Look for the word "scale" in the entries and copy each line where it appears.

(Collected data entries)
==================================================
Here is a tiny trained network, its code and every weight. The questions are about switching its units off for an input and a target symbol, where a switched-off unit gives its printed mean instead of its output.

import numpy as np


def w(rows, s, z=0):
    codes = np.array(rows[::2]) - 128.0
    scale = np.full(codes.shape[1], s)
    scale[-1] = z or s
    return codes * scale


def softmax(a):
    e = np.exp(a - a.max(-1, keepdims=True))
    return e / e.sum(-1, keepdims=True)


def log_softmax(a):
    a = a - a.max(-1, keepdims=True)
    return a - np.log(np.exp(a).sum(-1, keepdims=True))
==================================================
Task solution:
    scale = np.full(codes.shape[1], s)
    scale[-1] = z or s
    return codes * scale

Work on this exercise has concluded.